■ PROBLEM DESCRIPTION ■
Retype, word for word, each line between the lines holding "92] -> L, MF" and "95] -> L, MF", inclusive, and leave the rest of the data alone.

■ RECORDS TO USE ■
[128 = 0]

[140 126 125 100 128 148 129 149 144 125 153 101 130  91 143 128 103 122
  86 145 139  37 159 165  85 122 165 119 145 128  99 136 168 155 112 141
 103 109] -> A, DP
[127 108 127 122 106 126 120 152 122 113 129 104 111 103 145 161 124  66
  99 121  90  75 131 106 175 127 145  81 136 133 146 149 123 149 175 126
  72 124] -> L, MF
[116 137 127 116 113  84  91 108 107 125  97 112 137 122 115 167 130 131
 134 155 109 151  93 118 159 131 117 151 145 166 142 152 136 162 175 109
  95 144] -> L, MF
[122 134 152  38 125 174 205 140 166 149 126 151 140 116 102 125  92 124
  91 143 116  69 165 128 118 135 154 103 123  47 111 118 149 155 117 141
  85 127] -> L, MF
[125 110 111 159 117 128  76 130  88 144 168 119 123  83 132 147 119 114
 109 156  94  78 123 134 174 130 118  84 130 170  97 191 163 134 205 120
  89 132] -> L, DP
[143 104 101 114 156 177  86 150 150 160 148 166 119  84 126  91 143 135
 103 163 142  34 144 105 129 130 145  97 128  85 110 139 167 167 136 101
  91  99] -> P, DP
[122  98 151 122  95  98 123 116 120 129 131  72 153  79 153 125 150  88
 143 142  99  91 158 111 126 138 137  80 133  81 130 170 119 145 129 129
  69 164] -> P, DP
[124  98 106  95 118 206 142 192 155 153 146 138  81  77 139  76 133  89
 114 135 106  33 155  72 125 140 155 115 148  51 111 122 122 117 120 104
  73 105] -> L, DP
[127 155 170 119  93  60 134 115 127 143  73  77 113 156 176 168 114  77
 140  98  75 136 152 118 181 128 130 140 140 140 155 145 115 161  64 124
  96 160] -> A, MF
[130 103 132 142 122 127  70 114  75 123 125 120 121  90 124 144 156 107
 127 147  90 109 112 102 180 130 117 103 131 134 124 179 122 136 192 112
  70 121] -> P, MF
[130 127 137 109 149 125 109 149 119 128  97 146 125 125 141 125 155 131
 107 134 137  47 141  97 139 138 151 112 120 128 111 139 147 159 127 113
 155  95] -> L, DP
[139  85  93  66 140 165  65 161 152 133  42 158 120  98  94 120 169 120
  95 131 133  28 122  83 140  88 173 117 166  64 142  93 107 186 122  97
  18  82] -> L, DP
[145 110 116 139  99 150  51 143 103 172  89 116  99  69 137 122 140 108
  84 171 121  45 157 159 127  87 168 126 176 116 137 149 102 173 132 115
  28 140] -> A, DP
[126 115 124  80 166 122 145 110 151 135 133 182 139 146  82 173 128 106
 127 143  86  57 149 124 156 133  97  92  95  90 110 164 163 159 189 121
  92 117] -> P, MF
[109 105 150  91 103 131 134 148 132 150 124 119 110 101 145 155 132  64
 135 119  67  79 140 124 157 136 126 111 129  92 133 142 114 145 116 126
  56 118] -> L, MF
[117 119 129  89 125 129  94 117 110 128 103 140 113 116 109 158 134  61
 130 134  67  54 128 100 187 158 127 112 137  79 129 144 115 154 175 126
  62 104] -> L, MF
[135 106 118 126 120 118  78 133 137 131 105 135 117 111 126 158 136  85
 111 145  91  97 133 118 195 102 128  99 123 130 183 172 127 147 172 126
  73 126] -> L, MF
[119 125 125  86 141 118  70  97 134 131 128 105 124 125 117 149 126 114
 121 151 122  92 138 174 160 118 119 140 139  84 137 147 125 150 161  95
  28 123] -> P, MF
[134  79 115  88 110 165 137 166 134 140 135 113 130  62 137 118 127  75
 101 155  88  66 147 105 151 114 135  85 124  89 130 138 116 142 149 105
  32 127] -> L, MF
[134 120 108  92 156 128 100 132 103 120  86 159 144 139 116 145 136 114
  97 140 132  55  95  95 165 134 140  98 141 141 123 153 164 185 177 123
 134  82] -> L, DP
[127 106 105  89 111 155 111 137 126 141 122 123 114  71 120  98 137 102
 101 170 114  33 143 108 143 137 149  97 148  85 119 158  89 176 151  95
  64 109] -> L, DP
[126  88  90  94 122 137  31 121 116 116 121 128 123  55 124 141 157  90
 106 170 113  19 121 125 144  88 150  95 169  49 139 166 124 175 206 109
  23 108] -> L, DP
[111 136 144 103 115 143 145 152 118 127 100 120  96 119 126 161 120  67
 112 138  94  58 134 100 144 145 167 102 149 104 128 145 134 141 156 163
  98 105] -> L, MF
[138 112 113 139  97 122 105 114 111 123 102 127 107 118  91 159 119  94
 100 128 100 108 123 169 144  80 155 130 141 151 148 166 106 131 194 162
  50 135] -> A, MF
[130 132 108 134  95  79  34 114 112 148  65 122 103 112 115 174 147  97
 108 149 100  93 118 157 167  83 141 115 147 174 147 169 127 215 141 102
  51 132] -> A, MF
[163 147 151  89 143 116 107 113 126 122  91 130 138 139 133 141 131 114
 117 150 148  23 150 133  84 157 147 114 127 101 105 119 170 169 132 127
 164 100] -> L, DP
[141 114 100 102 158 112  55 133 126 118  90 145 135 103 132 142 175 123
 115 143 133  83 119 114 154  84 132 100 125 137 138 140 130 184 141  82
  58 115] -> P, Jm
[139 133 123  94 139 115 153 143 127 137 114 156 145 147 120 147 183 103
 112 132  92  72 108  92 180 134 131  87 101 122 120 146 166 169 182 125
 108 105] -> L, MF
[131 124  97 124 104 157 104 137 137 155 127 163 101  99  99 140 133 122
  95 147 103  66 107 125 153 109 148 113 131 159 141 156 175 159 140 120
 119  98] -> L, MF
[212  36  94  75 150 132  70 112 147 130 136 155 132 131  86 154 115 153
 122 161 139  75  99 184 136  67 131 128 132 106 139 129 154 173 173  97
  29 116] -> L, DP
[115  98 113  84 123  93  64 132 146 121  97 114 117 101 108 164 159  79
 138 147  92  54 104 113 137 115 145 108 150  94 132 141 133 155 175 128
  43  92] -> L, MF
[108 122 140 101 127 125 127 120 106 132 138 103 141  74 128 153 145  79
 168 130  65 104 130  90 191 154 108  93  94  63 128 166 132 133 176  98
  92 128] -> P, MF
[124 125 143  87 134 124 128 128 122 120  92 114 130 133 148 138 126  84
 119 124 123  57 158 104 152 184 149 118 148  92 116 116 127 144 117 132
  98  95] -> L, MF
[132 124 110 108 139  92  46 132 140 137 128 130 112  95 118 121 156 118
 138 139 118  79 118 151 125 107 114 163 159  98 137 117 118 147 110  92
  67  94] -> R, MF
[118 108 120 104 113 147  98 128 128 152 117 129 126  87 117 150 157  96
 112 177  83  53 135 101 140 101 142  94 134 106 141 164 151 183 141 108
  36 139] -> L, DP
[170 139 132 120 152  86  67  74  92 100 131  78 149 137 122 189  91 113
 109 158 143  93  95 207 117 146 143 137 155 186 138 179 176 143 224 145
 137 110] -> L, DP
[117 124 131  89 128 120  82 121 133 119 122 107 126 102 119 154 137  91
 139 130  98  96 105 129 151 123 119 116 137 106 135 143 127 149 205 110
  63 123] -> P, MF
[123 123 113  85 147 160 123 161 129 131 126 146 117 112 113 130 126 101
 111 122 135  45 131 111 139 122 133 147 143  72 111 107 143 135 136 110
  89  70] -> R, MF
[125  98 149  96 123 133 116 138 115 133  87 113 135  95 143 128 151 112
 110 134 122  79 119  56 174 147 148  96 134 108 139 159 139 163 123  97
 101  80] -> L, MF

■ FINISHED TASK ■
  43  92] -> L, MF
[108 122 140 101 127 125 127 120 106 132 138 103 141  74 128 153 145  79
 168 130  65 104 130  90 191 154 108  93  94  63 128 166 132 133 176  98
  92 128] -> P, MF
[124 125 143  87 134 124 128 128 122 120  92 114 130 133 148 138 126  84
 119 124 123  57 158 104 152 184 149 118 148  92 116 116 127 144 117 132
  98  95] -> L, MF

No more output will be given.